**THE TASK**
Return every line of the entries that includes the word "most".

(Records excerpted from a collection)

Here is a tiny trained network, its code and every weight. The questions are about switching its units off for an input and a target symbol, where a switched-off unit gives its printed mean instead of its output.

import numpy as np


def w(rows, s, z=0):
    codes = np.array(rows[::2]) - 128.0
    scale = np.full(codes.shape[1], s)
    scale[-1] = z or s
    return codes * scale


def f(y):
    return y / 2 * (1 + np.tanh(0.7978845608 * (y + 0.044715 * y**3)))


def softmax(a):
    e = np.exp(a - a.max(-1, keepdims=True))
    return e / e.sum(-1, keepdims=True)


def log_softmax(a):
    a = a - a.max(-1, keepdims=True)
    return a - np.log(np.exp(a).sum(-1, keepdims=True))


def net(x, mask):
    ids = ['αβηθμστφ'.index(c) for c in x.split()]
    T = len(ids)
    res = E[ids] + P[:T]
    r = res
    for j in range(2):
        rows = slice(2 * j, 2 * j + 2)
        q, k, v = (r @ M[0][rows].T for M in (Q, K, V))
        z = softmax(np.where(np.tri(T) > 0, q @ k.T / 2**0.5, -1e9)) @ v
        o = O[0][rows]
        res = res + np.where(mask[j], z, o[:, -1]) @ o[:, :-1]
    y = f(res @ A[0][:, :-1].T + A[0][:, -1])
    res = res + np.where(mask[2:6], y, B[0][:, -1]) @ B[0][:, :-1]
    return log_softmax(res[-1] @ U[:, :-1].T + U[:, -1])


Q, K, V, O, A, B = {}, {}, {}, {}, {}, {}
E = w([
[208,152,113,24,129],'α',
[117,108,87,254,146],'β',
[203,152,175,128,125],'η',
[134,198,105,139,207],'θ',
[77,98,30,148,135],'μ',
[205,151,166,217,148],'σ',
[108,143,39,56,127],'τ',
[197,66,92,128,73],'φ',
],0.0086)
P = w([
[78,160,160,130,75],'0',
[205,96,98,139,216],'1',
[220,63,50,147,141],'2',
[177,124,116,112,224],'3',
[166,53,87,228,125],'4',
[161,202,106,159,228],'5',
[169,115,62,233,84],'6',
[196,202,80,108,240],'7',
[177,100,51,254,96],'8',
],0.0081)
Q[0] = w([
[198,152,35,124,167],'H1',
[203,115,44,192,167],'H1',
[42,104,254,65,157],'H2',
[91,76,162,160,57],'H2',
],0.009)
K[0] = w([
[43,208,223,132,74],'H1',
[88,179,214,122,2],'H1',
[190,77,105,112,242],'H2',
[191,63,65,158,97],'H2',
],0.0071)
V[0] = w([
[163,71,105,12,51],'H1',
[124,186,129,15,152],'H1',
[167,242,195,96,211],'H2',
[10,165,15,109,186],'H2',
],0.011)
O[0] = w([
[193,225,77,171,128,153],'H1',
[187,146,93,203,69,28],'H1',
[86,45,59,195,37,2],'H2',
[253,90,232,163,96,112],'H2',
],0.012,0.0017)
A[0] = w([
[36,89,82,105,77,198],'N1',
[92,177,129,117,108,255],'N2',
[232,202,71,249,85,40],'N3',
[72,203,3,219,25,200],'N4',
],0.0067,0.0014)
B[0] = w([
[128,149,71,246,145,145],'N1',
[148,121,72,145,198,136],'N2',
[29,162,141,21,37,255],'N3',
[254,37,97,31,195,209],'N4',
],0.0081,0.0073)
U = w([
[129,106,98,68,97,2],'α',
[81,82,185,66,173,109],'β',
[177,96,75,155,166,89],'η',
[158,37,142,196,44,175],'θ',
[250,145,195,166,154,136],'μ',
[8,113,75,139,116,125],'σ',
[91,174,157,130,39,198],'τ',
[129,255,97,127,190,181],'φ',
],0.0059,0.0043)

Each question gives the input, a string of symbols that net reads in full, and the target symbol t.
The units are the heads (2 rows each of Q, K, V and O) and the neurons (one row each of A and B). Each row of codes is followed by its name. A weight is (code - 128) times the scale printed after its matrix; where a second scale follows, it is the last column's (O, A, B and U).
mask holds one flag per unit, heads first, then neurons. A switched-off unit (its flag False) gives its mean, the last column of its rows in O or B, instead of its output. The means were averaged over made-up inputs and are rounded, as every weight is.
A unit's drop is (log p(t) with every unit on - log p(t) with that unit switched off) / (log p(t) with every unit on - log p(t) with every unit switched off).
The circuit of an input: a set's keep is (log p(t) with only the set's units on - log p(t) with every unit switched off) / (log p(t) with every unit on - log p(t) with every unit switched off). Starting from all 6 units, units are removed one at a time, each time the one whose removal leaves the highest keep (on an exact tie, the one counted first), for as long as the keep stays at least 0.8.
circuit, biggest first: the units of the circuit, biggest drop first
most important unit: the unit with the biggest drop
top k neurons: the k neurons with the biggest drops, biggest first
heads that matter: for each layer, one digit per head in row order, 1 if its drop is at least 0.15 and else 0, layers parted by /
input α α β, target α: circuit, biggest first -> N3; N4; H1
input μ τ η, target μ: heads that matter -> 01
input μ φ η α η μ μ α, target μ: heads that matter -> 01
input α φ σ τ φ φ μ, target α: heads that matter -> 10
input α τ σ τ μ, target α: circuit, biggest first -> H1; N3; N4
input φ η φ μ β, target φ: circuit, biggest first -> H2; H1
input τ μ φ θ τ β, target τ: most important unit -> N3
input φ θ τ, target φ: circuit, biggest first -> H2; H1
input φ φ τ μ, target φ: circuit, biggest first -> H1; H2
input τ β β τ φ τ, target τ: circuit, biggest first -> H2; H1; N3; N4
input σ φ θ β σ α α σ φ, target σ: circuit, biggest first -> H1; H2
input σ τ β β, target σ: circuit, biggest first -> H1; H2; N4
input τ α β θ, target τ: circuit, biggest first -> N3; H1; H2
input μ τ τ α β, target μ: circuit, biggest first -> H2
input α β θ β θ, target α: top 2 neurons -> N3; N4
input τ θ β φ, target τ: circuit, biggest first -> H1; N3; H2; N4
input η α μ η η α σ, target η: top 2 neurons -> N4; N1
input η μ β, target η: heads that matter -> 01
input φ μ α, target φ: heads that matter -> 11
input β φ α σ, target β: heads that matter -> 10
input τ β α β α θ α α σ, target τ: top neuron -> N3
input β τ θ μ σ σ α μ, target β: heads that matter -> 10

**SOLUTION BELOW**
most important unit: the unit with the biggest drop
input τ μ φ θ τ β, target τ: most important unit -> N3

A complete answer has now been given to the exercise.